◆ ABOUT THIS EXERCISE ◆
Please copy out each line of the entries in which "onto" appears.

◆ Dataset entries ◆
Each row of a before or after table is a point. The points were changed in one or more steps. Then noise was added and the rows were shuffled. The steps act on columns, c1 being the first. What was done? A step turns or swaps two columns, mirrors them in a line or flattens them onto one, adds a multiple of one to another, or multiplies or shifts one. Angles are multiples of 10 degrees, from the lower column toward the higher: turns from -170 to 170, lines from 10 to 170 but not 90. Use the fewest steps. Two steps may share a column if one is a turn and the other turns, adds or multiplies; they go together, in the order done. Otherwise the lowest column goes first.

Before:
[[ 13 -19]
 [ 16  19]
 [ -2  20]
 [  9 -47]
 [ 30 -29]
 [ -7 -42]
 [ 45   0]
 [ 60  -3]
 [  6 -24]]
After:
[[ -3  60]
 [-24   6]
 [-47   9]
 [ 19  17]
 [-18  13]
 [  1  46]
 [-29  30]
 [-42  -8]
 [ 21  -2]]
Steps: swap c1 and c2

Before (10 x 6):
[[  6   8 -12  10  23 -18]
 [-10  11  45  10  -8  -8]
 [-13 -20  -2 -32 -14 -41]
 [-15 -16 -21  18  15   4]
 [ -5 -31 -15 -28  14 -36]
 [ 16  13   8  25   0  13]
 [ -4   4  13  -3  -2 -12]
 [ 14 -14  -1   9  28   6]
 [ -8  -4  36  20 -32 -51]
 [ -1  -7  40  -3 -34   6]]
After, 10 rows:
[[ -2  39  15  -2  12  34]
 [ 19 -10 -23 -15 -11 -11]
 [ 25   0  14  16 -10   6]
 [ -4   9  10  -4  10  -3]
 [ 20  32  13  -7  61   2]
 [-32   7 -18 -12  42  -8]
 [ 10 -14   0   6   3 -29]
 [ 10   7 -13  13 -20 -23]
 [ 10  33  31 -10  11   2]
 [-28   2 -35  -6  24 -30]]
Steps: swap c1 and c4; mirror c2 and c3 in the line at 60 degrees; mirror c5 and c6 in the line at 120 degrees

Before, 11 rows:
[[ 12   3  -5  13  -4 -38  -3  -7  23   9   4]
 [-51 -10  27  12  26  12 -43  -6  43 -22 -17]
 [ 26  17 -26 -27  10  56  21  -4  19 -19  -6]
 [ 13   3  18 -14  26 -38  -6  23  36  25  21]
 [-41  14  14  -1  55 -20 -39 -36  11  -6  -9]
 [  9  30 -23 -34  -1  27  23  19  21  -5 -44]
 [-19  -1 -14 -17  18 -54  -2  10  24  -8  30]
 [  9  26  -7 -32  -9  -2  59  -7  30  14  11]
 [  4  -7  -2 -44 -14 -27   0  -2  10  25  16]
 [-27 -29  29   4  51 -21 -13 -18  13 -27 -22]
 [ 17   8 -42 -42   7  31  25 -14  54   7 -29]]
After, 11 rows:
[[  6  32  24 -29  -3   0  22  38  22  -5 -43]
 [ 14   8  42  -2   7  15  24  51  55   8 -30]
 [ -5   3  14   8  -7  18  -3 -37  25   9   6]
 [ 23  -1  -3 -17  18  47  -3 -35  25  -8  32]
 [-23   1  -7 -28  26  27  -6 -28  35  25  22]
 [  2 -29 -40  18  53  16 -11 -13  12 -26 -23]
 [ -4  18  36  -1  10 -13  21  63  19 -20  -4]
 [  0  -9   4 -13 -16  49  -2   7   9  26  16]
 [ -2  26   9  -1  -9  24  60  19  30  15  11]
 [ 24  13 -35  33  58  23 -40  -6   8  -5 -10]
 [ 22 -12 -51  12  25 -14 -43   4  43 -21 -18]]
Steps: turn c1 and c3 by 140 degrees; turn c4 and c8 by 70 degrees; turn c6 and c8 by 130 degrees

Before (9 x 18):
[[-15   0  -2 -17 -11  -4   4   7  -3  11  -7 -16  16  -6  14  17  -1  21]
 [  6  -3   7  -3  -1  -3  -4  -5 -11 -21  -6   9   2  -6   6 -18   1  25]
 [  5 -46   9  10   7   2  -2   2   0   7   4   4   1  -2  13 -12  -8  -3]
 [  3  -7   2   5  11  -3   6  -4   1   3  -8   3   1  -3  18 -19   7   6]
 [-13 -10  -8  -1  11  35  13   9  15   4   7   0  20 -11 -12  22  -7  -3]
 [-43  -6  -3  13  11  20 -60   2 -11  19 -16  -1   5  -4  -7  13  11 -12]
 [  2 -12 -16  14  -6  -2  16   0 -12 -11 -15  -9   1   0   9  20  -6  35]
 [-12   4  12  12   7   0  13  -7 -13   7  20   9  10   1   5  23  -3  -4]
 [-23   5  -5  15   4  -4  12  19   3 -25 -12   1  15  -9   6   8  -7  -2]]
After (9 x 18):
[[-43  -6  -3  13  11  20 -60   2 -12  19  -1 -11  -3   1  -7   7  11 -12]
 [  3  -7   2   5  11  -3   6  -4   0   3   0  15   1   0  18 -12   7   7]
 [-12   4  12  12   7   1  13  -7 -16   6   2 -25   0  -6   5   3  -3  -4]
 [  6  -3   7  -3  -1  -3  -4  -5 -10 -21   2  11  -6  -4   6 -16   1  25]
 [-23   5  -5  15   4  -4  12  20  -7 -25   2  -7  13  -4   6   3  -7  -2]
 [-13 -10  -8  -1  11  35  13   9  -2   4   4 -19  25 -12 -12  11  -7  -3]
 [  2 -12 -15  14  -6  -2  16   0 -10 -11  -2 -13  -7   4   9  17  -6  35]
 [-15   0  -2 -17 -11  -4   4   7 -13  11   1  -7  10  -3  13  22  -1  21]
 [  5 -46   9  10   7   2  -2   2  -1   7   1   8   1  -3  13  -9  -8  -4]]
Steps: turn c9 and c13 by 40 degrees; flatten c11 and c14 onto the line at 110 degrees; mirror c12 and c16 in the line at 120 degrees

◆ YOUR SOLUTION ◆
Each row of a before or after table is a point. The points were changed in one or more steps. Then noise was added and the rows were shuffled. The steps act on columns, c1 being the first. What was done? A step turns or swaps two columns, mirrors them in a line or flattens them onto one, adds a multiple of one to another, or multiplies or shifts one. Angles are multiples of 10 degrees, from the lower column toward the higher: turns from -170 to 170, lines from 10 to 170 but not 90. Use the fewest steps. Two steps may share a column if one is a turn and the other turns, adds or multiplies; they go together, in the order done. Otherwise the lowest column goes first.
Steps: turn c9 and c13 by 40 degrees; flatten c11 and c14 onto the line at 110 degrees; mirror c12 and c16 in the line at 120 degrees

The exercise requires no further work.